TASK: Among the entries, find each line that includes the string "weight" and list it.
Start of EXERCISE MATERIAL
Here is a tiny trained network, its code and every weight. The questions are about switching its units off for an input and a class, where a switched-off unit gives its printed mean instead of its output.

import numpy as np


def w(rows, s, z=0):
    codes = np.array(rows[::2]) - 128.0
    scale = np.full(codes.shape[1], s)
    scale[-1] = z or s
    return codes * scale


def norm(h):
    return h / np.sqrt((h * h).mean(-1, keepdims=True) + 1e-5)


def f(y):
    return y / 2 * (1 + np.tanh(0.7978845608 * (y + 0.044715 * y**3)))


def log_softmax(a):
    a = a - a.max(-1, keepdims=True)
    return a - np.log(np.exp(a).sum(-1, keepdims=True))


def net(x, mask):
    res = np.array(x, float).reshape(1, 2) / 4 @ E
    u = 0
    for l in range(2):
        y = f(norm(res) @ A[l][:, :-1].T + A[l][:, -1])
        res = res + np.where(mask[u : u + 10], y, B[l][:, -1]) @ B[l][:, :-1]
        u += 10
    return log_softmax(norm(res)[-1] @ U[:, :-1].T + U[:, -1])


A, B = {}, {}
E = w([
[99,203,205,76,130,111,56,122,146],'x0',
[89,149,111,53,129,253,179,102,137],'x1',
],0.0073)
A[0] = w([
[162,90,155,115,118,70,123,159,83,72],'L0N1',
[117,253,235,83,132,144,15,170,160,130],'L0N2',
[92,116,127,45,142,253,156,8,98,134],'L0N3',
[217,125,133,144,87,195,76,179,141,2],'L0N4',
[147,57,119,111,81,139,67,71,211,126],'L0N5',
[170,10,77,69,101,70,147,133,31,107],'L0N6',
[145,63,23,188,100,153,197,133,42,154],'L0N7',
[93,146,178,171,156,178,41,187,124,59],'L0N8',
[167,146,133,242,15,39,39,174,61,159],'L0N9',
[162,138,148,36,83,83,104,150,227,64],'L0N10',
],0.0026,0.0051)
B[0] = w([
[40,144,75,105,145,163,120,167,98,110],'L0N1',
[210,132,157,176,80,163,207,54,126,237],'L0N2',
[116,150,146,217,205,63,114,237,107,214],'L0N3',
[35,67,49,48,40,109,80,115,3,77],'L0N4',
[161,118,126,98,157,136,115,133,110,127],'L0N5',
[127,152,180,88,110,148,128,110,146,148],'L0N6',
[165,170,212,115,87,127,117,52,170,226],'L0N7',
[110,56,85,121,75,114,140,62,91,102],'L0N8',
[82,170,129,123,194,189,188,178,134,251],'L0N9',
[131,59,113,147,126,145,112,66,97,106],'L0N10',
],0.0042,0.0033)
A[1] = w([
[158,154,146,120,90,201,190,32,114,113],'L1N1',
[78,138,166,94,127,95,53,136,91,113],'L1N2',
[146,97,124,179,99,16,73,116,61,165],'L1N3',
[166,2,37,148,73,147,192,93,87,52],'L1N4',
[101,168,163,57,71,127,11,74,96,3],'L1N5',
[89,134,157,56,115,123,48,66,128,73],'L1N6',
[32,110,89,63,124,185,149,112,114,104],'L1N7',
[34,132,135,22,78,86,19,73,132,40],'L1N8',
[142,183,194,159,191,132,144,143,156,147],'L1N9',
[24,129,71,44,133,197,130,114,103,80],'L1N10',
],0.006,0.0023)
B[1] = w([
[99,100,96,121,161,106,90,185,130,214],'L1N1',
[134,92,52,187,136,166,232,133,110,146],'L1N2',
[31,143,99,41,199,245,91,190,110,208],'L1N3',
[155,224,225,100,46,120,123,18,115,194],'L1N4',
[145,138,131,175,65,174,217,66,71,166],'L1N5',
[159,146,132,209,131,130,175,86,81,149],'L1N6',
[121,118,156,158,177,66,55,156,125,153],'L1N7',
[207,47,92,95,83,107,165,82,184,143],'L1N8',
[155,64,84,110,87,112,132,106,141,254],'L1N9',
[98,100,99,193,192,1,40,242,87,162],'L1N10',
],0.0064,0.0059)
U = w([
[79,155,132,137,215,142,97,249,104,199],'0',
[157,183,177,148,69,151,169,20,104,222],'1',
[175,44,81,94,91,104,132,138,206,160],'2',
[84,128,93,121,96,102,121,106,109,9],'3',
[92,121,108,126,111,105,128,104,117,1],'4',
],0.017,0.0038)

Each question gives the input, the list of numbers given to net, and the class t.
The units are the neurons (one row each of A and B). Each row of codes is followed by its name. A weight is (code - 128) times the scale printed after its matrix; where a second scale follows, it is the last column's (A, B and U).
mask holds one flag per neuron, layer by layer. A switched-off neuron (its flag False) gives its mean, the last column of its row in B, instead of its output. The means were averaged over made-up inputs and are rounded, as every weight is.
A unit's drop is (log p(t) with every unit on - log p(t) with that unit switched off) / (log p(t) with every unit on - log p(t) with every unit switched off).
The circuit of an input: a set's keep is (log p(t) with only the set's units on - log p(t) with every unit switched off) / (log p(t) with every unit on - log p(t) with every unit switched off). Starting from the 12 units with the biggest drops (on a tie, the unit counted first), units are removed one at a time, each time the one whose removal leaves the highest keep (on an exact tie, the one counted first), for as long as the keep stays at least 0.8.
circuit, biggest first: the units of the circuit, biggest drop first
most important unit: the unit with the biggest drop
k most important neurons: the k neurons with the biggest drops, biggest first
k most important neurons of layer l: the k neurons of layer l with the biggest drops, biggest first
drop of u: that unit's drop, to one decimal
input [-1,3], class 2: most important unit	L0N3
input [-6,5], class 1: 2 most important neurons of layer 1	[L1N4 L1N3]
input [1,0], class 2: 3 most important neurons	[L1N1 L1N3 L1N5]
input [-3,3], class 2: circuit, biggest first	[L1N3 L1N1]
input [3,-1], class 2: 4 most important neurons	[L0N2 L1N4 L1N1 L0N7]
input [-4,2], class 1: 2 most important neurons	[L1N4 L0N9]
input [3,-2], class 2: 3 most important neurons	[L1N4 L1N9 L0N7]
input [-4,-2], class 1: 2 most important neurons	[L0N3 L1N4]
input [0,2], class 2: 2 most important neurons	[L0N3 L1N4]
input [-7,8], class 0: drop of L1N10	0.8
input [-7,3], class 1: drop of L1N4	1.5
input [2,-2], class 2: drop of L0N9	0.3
End of EXERCISE MATERIAL
FINISHED TASK:
Here is a tiny trained network, its code and every weight. The questions are about switching its units off for an input and a class, where a switched-off unit gives its printed mean instead of its output.
The units are the neurons (one row each of A and B). Each row of codes is followed by its name. A weight is (code - 128) times the scale printed after its matrix; where a second scale follows, it is the last column's (A, B and U).
mask holds one flag per neuron, layer by layer. A switched-off neuron (its flag False) gives its mean, the last column of its row in B, instead of its output. The means were averaged over made-up inputs and are rounded, as every weight is.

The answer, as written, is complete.